Points on a hilly landscape, in no order, each with its height.
A ball rolls from a point to the lowest of its 3 nearest points, and stops where none of them is lower. Distance is the straight distance between rows; heights are no part of it.
k_738 h=1.12: [111 120  97 141 145 153 126 142 107 125 147 131  81 136 133 136 127]
k_66 h=1.83: [166  80 188  85  95 137 177  41 120  94 132  73 163  76 107  85 110]
k_312 h=0.79: [ 84 132  79 105 140  76 124 219 167 152 151 196 153 144 173 199 129]
k_347 h=8.19: [154  87 137  86 138 144 159  85 100  79 141  88 107  95 130  84 133]
k_411 h=4.39: [156 105 203 126  92 129 168  29 134 127 123  70 177 102  87  93  89]
k_660 h=2.76: [168  78 177  77 106 137 170  54 117  83 135  73 151  80 110  81 121]
k_384 h=4.93: [159 147 161 143 134 125 112 101 125 131 105 114 142 133 123  96 126]
k_702 h=2.83: [122 131 114 150 149 146 118 141 114 134 133 130  92 134 137 120 133]
k_693 h=4.15: [167 101 190 114 107 128 162  44 118 107 127  72 159  95  98  89 104]
k_126 h=1.85: [174 166 156 126 121  98 107 112 161 145  79 127 184 151 131 103 134]
k_476 h=3.73: [ 53 125  74 140 106 148 133 169  94 108 180 158  79 119 111 213 136]
k_446 h=2.19: [ 75 123  87 148 125 148 116 176 118 137 152 160  87 140 129 176 138]
k_110 h=5.07: [154 130 198 148  93 118 145  53 147 146 101  85 190 125  83  93 106]
k_459 h=4.45: [ 53 116  66 126  99 150 142 158  83  91 187 152  71 114 108 218 139]
k_333 h=5.44: [142 131 198 146  80 112 150  45 174 168  86  93 216 137  84  95 102]
k_293 h=4.49: [166 138 182 146 116 123 129  67 128 132 101  92 169 127  98  89 117]
k_991 h=1.54: [133  95 110 108 150 154 152 113 101  91 151 105  81 116 138 105 132]
k_72 h=4.99: [163 115 172 126 126 133 147  65 109 104 130  87 139 104 108  87 114]
k_907 h=4.35: [165 123 188 136 108 128 151  53 119 117 116  81 166 111  94  92 102]
k_98 h=1.86: [ 86 132  91 148 134 140 108 180 126 148 141 162  97 139 135 159 138]
k_410 h=3.00: [153 149 141 143 142 126 105 131 131 141 103 129 133 138 136 103 134]
k_108 h=2.54: [107 133 100 149 142 145 114 164 121 140 140 147  91 141 137 140 135]
k_577 h=0.65: [106 143  93 120 140 109 104 197 162 156 122 178 131 143 165 156 141]
k_442 h=2.41: [ 88 125  85 144 136 155 124 159 109 128 157 142  78 134 128 160 128]
k_625 h=3.60: [ 57 128  81 149 108 136 115 184 112 134 164 173  93 128 120 201 141]
k_853 h=3.45: [113 135 103 145 141 132 104 172 134 148 121 153 105 142 142 140 139]
k_762 h=0.36: [ 78 138  86 114 129  94 116 220 160 148 145 193 140 137 159 193 138]
k_54 h=3.04: [ 64 122  77 145 117 149 128 170 104 119 169 157  80 124 119 194 135]
k_252 h=0.75: [119 148  93 108 150  90 113 197 170 157 124 177 148 145 181 158 128]
k_511 h=3.20: [167  92 175  96 114 134 166  56 109  93 136  80 145  86 109  84 114]
k_921 h=0.66: [101 142  87 106 145  82 118 208 168 149 131 183 150 146 176 177 127]
k_742 h=0.53: [ 89 135  85 117 136  98 113 211 161 154 137 184 132 144 160 180 141]
k_956 h=1.32: [ 77 135  87 134 124 121 109 204 141 153 142 181 117 142 144 183 144]
k_433 h=6.97: [159 107 149 111 139 140 152  80  98  91 135  85 113 106 123  88 122]
k_830 h=7.54: [150 137 138 144 146 139 120 113 110 127 124 111 112 133 128 101 129]
k_633 h=1.42: [152 152 136 137 139 120 101 142 142 144 100 137 136 143 141 109 139]
k_323 h=3.33: [144 151 123 138 146 122  99 152 137 148 106 143 126 144 145 112 140]
k_469 h=5.27: [162 138 161 143 133 132 119  93 115 123 114 103 137 128 115  91 122]
k_147 h=4.68: [137 150 115 137 144 121  99 162 144 149 109 154 123 146 150 122 140]
k_553 h=2.64: [ 77 117  76 137 130 157 133 160 103 120 167 146  75 130 121 178 131]
k_53 h=0.81: [163 158 148 134 137 114 101 129 142 143  90 136 149 142 136 102 136]
k_565 h=6.20: [159 122 156 131 139 135 136  85 105 106 128  91 124 115 120  91 118]
k_583 h=4.94: [168 152 179 141 108 108 117  82 155 144  84 108 192 143 100  95 126]
k_999 h=1.53: [162 163 136 123 140 105 100 145 154 150  89 145 156 146 149 111 139]
k_142 h=1.01: [119 108 100 121 149 158 146 127  99 103 155 111  77 123 136 124 125]
k_415 h=8.59: [160  81 152  77 127 145 163  77 105  81 138  82 120  84 128  79 131]
k_409 h=5.37: [158 150 183 135  91  97 132  65 173 158  71 105 217 144  96 101 118]
k_343 h=7.23: [141 142 124 144 145 136 110 143 125 138 119 134 107 140 135 116 134]
k_239 h=0.86: [ 62 132  84 126 115 104 112 214 146 146 150 194 128 134 142 201 145]
k_60 h=1.41: [168 161 150 127 131 102 105 126 155 145  81 133 168 145 137 105 137]
k_50 h=0.69: [124 116 110 133 152 151 136 128 104 113 145 116  84 125 134 119 128]
k_529 h=1.23: [107 109  88 127 146 159 143 140 102 103 158 119  71 125 132 139 128]
k_578 h=4.63: [166 151 171 144 120 118 114  91 135 135  91 108 162 135 113  92 125]
k_437 h=5.62: [145 155 114 120 145 100 102 174 160 150 106 162 147 147 168 133 139]
k_36 h=3.42: [ 79 104  72 125 132 159 146 148  97 103 171 133  70 128 125 174 125]
k_557 h=2.13: [107  93  82 105 149 165 156 131  99  93 169 115  67 123 134 142 128]
k_934 h=4.73: [160 146 187 144 103 113 127  65 150 144  89  98 190 137  94  93 118]

Where does a ball stop that starts at each point below?
k_476 | k_50
k_459 | k_50
k_907 | k_66

Call two points neighbours if one is among the 3 nearest of the other. Go from one point of each pair to the other, from neighbour to neighbour, staying as low as possible. Name the highest point that can't be avoided.
k_50 and k_53 | k_147
k_50 and k_66 | k_384
k_98 and k_50 | k_442

Two balls start at each pair of points below. Name the first point that both come to, or write -.
k_323 and k_384 | k_53
k_343 and k_529 | k_50
k_921 and k_36 | -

What you need to do | In the data above, retype exactly and only the lines between the one holding "k_469 h=5.27: [162" and the one holding "k_53 h=0.81: [163", inclusive.

Response box |
k_469 h=5.27: [162 138 161 143 133 132 119  93 115 123 114 103 137 128 115  91 122]
k_147 h=4.68: [137 150 115 137 144 121  99 162 144 149 109 154 123 146 150 122 140]
k_553 h=2.64: [ 77 117  76 137 130 157 133 160 103 120 167 146  75 130 121 178 131]
k_53 h=0.81: [163 158 148 134 137 114 101 129 142 143  90 136 149 142 136 102 136]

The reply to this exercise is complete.